**Problem statement**:
From the records below, transcribe exactly the lines that begin at the line with "[188 164 127]" and end at the line with "[171 175 153 161]", both included.

*** Extracted information

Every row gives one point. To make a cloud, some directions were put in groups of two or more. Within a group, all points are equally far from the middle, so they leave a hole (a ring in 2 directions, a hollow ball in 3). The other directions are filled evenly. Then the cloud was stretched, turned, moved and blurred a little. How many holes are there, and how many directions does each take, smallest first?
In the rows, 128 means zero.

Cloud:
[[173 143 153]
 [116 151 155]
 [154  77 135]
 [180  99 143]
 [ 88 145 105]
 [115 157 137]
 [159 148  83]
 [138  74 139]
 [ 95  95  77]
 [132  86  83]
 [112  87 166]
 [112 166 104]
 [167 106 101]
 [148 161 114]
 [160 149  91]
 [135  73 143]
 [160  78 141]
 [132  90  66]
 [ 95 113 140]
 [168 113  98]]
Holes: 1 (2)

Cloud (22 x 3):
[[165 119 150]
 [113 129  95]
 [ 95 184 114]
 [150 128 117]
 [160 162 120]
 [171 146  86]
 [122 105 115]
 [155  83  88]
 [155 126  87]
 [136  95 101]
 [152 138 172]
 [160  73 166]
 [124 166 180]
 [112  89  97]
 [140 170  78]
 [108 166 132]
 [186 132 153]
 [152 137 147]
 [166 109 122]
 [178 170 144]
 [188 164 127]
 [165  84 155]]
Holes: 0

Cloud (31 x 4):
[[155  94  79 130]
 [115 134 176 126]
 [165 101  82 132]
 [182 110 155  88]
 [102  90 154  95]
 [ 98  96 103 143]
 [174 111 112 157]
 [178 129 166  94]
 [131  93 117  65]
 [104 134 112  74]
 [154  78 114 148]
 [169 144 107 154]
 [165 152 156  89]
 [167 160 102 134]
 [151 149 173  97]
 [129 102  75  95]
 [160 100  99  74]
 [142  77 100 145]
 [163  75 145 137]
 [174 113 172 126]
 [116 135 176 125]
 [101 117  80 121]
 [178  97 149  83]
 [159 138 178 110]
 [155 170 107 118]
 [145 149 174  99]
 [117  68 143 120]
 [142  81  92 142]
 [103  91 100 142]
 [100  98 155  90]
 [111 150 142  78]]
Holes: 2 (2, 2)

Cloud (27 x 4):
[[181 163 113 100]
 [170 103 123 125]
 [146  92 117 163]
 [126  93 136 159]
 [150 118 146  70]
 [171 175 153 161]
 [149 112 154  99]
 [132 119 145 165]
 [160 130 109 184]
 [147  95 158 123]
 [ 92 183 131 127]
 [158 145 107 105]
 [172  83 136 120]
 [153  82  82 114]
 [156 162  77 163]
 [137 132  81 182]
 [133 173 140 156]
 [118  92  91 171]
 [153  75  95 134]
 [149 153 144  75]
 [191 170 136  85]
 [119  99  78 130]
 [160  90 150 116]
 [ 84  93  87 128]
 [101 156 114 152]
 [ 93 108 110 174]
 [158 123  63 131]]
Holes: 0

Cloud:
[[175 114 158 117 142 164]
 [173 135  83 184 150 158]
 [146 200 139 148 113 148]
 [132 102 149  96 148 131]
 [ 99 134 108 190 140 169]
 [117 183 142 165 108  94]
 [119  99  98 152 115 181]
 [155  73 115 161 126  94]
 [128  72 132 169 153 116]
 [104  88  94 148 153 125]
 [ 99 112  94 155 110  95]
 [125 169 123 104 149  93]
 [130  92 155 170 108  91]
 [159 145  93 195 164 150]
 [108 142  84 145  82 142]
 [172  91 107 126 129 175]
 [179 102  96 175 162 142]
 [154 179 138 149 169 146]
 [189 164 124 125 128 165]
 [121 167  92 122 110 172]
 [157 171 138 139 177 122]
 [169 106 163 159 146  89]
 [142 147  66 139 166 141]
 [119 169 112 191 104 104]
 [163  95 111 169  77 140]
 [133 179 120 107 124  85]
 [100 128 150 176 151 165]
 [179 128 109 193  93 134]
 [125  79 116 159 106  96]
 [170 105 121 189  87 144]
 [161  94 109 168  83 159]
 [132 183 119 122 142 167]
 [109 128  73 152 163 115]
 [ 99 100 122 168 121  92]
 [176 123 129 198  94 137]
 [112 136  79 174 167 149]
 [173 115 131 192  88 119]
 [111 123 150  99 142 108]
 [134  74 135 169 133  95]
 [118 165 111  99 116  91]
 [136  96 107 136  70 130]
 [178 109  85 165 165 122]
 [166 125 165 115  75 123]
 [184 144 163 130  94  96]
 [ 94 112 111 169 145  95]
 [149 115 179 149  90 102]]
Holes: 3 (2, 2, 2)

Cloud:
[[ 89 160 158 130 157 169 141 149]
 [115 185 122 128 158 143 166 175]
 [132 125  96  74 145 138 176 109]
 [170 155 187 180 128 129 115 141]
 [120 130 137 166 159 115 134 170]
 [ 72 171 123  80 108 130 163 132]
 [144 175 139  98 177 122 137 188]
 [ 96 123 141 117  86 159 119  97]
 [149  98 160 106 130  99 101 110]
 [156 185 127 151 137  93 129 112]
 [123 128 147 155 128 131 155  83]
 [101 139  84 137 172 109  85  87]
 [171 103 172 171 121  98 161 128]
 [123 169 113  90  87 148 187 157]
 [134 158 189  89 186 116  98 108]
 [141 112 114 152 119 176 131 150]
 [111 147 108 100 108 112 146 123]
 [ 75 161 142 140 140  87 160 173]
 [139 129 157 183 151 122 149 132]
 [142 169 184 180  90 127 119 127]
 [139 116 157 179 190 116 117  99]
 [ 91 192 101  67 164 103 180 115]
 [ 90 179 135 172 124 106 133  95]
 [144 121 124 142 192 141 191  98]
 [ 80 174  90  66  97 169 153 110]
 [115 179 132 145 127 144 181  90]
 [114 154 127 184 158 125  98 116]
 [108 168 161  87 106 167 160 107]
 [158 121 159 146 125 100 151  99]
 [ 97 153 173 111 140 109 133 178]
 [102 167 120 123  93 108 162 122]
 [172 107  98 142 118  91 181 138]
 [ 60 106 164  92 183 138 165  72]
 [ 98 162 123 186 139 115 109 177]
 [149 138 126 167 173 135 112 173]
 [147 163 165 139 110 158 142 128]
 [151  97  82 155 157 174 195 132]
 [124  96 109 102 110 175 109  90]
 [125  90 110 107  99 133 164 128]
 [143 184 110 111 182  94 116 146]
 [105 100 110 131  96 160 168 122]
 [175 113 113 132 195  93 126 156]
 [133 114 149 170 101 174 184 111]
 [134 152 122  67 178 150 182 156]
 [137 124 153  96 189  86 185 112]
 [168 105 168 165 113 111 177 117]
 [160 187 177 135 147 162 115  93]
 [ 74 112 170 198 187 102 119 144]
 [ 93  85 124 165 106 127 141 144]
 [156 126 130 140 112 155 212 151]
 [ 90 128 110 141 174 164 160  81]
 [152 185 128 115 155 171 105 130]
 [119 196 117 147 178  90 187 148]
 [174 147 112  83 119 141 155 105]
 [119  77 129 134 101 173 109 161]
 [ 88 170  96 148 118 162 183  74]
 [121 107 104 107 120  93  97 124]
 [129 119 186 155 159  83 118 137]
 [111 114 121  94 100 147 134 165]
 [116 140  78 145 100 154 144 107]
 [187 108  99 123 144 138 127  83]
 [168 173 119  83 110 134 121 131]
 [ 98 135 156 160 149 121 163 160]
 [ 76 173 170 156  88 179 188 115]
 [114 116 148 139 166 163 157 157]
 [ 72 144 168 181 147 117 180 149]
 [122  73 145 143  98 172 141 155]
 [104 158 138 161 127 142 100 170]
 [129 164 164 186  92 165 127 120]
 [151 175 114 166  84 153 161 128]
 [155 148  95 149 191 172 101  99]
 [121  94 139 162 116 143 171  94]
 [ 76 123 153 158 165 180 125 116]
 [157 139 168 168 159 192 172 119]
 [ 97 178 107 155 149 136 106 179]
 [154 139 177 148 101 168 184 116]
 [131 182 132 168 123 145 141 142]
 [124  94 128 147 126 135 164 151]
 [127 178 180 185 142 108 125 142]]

******
*** Extracted information

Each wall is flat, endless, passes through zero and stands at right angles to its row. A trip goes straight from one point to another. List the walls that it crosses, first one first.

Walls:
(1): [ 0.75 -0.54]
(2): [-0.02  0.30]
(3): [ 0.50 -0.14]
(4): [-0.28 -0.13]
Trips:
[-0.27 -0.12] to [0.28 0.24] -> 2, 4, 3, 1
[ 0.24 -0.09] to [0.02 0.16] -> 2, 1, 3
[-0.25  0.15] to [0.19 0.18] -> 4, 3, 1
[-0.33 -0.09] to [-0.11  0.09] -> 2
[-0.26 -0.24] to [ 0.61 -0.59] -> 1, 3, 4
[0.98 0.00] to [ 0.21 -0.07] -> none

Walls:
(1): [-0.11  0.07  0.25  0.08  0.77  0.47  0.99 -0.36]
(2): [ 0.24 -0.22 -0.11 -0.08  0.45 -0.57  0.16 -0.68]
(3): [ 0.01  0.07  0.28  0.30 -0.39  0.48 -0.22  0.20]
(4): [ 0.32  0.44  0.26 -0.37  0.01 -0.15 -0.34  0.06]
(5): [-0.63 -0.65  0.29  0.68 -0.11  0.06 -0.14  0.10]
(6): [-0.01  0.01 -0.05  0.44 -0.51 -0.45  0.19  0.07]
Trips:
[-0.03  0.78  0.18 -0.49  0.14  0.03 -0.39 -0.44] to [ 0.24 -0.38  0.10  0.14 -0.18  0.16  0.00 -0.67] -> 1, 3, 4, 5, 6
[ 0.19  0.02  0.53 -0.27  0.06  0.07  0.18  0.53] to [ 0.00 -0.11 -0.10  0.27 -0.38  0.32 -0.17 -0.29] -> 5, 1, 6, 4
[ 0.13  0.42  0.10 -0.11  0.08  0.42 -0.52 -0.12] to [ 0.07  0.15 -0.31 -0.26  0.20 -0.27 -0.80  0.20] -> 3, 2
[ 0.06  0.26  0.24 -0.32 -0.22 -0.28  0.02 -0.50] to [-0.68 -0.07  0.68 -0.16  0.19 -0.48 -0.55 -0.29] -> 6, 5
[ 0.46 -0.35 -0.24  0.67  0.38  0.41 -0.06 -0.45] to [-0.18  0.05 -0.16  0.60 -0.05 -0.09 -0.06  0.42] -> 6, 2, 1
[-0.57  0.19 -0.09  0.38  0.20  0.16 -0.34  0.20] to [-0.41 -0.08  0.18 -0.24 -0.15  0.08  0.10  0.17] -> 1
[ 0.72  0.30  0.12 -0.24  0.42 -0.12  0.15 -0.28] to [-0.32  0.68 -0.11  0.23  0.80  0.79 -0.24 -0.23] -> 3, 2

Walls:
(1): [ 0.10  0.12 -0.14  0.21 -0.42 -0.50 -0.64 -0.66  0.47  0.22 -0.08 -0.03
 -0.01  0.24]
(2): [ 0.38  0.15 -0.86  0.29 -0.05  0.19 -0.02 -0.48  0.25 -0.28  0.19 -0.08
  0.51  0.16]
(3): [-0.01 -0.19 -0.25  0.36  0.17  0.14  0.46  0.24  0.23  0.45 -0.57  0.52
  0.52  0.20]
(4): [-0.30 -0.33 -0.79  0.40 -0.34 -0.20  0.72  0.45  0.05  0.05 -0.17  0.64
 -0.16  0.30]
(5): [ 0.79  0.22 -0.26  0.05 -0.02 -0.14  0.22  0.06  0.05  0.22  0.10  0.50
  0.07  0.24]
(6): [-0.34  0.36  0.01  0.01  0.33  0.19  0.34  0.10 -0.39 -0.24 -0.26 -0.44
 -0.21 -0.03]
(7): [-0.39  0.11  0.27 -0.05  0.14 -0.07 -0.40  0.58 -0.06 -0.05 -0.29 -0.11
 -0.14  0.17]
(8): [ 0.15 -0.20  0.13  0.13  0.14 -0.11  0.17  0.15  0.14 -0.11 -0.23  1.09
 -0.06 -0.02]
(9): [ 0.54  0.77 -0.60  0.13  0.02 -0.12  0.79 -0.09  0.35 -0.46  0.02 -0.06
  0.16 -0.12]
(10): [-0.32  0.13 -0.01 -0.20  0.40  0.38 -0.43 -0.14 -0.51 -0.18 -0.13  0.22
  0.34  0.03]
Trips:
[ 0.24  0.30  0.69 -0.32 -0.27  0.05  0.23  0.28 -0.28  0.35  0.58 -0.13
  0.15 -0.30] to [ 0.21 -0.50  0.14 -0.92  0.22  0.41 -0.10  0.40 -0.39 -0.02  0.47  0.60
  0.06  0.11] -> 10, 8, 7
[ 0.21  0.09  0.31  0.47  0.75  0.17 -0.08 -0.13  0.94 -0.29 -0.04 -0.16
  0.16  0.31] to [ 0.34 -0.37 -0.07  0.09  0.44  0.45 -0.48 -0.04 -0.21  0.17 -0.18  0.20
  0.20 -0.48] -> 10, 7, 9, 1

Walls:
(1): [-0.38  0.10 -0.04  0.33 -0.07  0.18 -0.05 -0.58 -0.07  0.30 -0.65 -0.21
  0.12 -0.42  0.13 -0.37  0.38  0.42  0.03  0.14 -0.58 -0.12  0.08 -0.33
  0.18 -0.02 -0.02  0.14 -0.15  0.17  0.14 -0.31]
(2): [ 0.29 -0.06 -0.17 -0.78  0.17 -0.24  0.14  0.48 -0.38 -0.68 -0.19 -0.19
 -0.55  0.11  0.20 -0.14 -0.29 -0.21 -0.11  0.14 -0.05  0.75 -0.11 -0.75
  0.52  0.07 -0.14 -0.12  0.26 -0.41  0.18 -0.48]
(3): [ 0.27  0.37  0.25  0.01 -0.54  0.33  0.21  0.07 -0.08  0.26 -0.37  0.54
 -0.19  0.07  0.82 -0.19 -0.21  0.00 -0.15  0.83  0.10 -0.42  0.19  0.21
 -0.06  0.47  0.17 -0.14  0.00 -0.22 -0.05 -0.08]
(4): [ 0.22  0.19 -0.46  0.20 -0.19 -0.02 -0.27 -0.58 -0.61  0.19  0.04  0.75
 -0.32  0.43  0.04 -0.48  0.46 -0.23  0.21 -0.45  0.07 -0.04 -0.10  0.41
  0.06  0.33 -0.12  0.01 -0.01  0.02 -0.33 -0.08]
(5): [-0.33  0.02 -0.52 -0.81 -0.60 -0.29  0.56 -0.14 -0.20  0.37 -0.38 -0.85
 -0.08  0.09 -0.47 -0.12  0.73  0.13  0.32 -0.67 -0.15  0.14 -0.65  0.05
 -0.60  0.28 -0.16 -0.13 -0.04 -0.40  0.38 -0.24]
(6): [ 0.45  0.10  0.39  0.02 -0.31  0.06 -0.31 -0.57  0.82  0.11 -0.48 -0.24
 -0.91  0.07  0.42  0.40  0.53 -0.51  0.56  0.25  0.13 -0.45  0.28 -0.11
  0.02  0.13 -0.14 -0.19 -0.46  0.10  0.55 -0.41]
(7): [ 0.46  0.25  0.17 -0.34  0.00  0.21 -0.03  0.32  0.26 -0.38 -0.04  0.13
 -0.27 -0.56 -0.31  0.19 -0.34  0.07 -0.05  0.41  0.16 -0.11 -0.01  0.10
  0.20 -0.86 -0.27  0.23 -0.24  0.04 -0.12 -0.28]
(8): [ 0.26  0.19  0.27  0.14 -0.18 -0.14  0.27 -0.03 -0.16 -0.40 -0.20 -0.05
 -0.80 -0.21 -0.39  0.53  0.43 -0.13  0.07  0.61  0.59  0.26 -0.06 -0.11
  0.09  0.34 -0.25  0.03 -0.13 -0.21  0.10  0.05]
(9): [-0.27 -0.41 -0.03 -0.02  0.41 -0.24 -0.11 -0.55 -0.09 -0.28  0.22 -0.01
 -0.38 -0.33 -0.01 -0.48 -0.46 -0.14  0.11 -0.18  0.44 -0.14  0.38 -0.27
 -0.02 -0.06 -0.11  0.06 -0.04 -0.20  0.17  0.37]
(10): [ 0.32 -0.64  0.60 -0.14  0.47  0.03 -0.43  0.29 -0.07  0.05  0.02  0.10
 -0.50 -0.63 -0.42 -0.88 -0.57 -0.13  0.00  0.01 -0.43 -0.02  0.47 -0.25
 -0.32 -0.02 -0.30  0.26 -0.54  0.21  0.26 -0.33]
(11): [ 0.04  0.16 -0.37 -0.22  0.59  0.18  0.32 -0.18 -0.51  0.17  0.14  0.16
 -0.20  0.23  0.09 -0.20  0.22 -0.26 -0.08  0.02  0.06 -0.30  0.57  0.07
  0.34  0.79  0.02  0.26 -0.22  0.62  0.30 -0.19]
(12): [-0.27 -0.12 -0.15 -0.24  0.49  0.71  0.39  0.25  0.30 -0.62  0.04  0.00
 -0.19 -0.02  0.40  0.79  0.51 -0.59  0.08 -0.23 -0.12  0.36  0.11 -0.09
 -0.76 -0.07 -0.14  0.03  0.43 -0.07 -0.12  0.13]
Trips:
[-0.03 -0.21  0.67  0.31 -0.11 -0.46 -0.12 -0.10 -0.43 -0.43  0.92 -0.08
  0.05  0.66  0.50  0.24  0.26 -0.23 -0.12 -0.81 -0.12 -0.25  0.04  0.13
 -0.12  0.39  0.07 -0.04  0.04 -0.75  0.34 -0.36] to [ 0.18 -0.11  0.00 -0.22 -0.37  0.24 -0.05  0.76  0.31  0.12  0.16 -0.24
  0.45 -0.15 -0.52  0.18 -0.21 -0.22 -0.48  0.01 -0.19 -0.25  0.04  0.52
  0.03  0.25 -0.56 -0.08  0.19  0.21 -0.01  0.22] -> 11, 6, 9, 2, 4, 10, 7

******

**Task solution**:
 [188 164 127]
 [165  84 155]]
Holes: 0

Cloud (31 x 4):
[[155  94  79 130]
 [115 134 176 126]
 [165 101  82 132]
 [182 110 155  88]
 [102  90 154  95]
 [ 98  96 103 143]
 [174 111 112 157]
 [178 129 166  94]
 [131  93 117  65]
 [104 134 112  74]
 [154  78 114 148]
 [169 144 107 154]
 [165 152 156  89]
 [167 160 102 134]
 [151 149 173  97]
 [129 102  75  95]
 [160 100  99  74]
 [142  77 100 145]
 [163  75 145 137]
 [174 113 172 126]
 [116 135 176 125]
 [101 117  80 121]
 [178  97 149  83]
 [159 138 178 110]
 [155 170 107 118]
 [145 149 174  99]
 [117  68 143 120]
 [142  81  92 142]
 [103  91 100 142]
 [100  98 155  90]
 [111 150 142  78]]
Holes: 2 (2, 2)

Cloud (27 x 4):
[[181 163 113 100]
 [170 103 123 125]
 [146  92 117 163]
 [126  93 136 159]
 [150 118 146  70]
 [171 175 153 161]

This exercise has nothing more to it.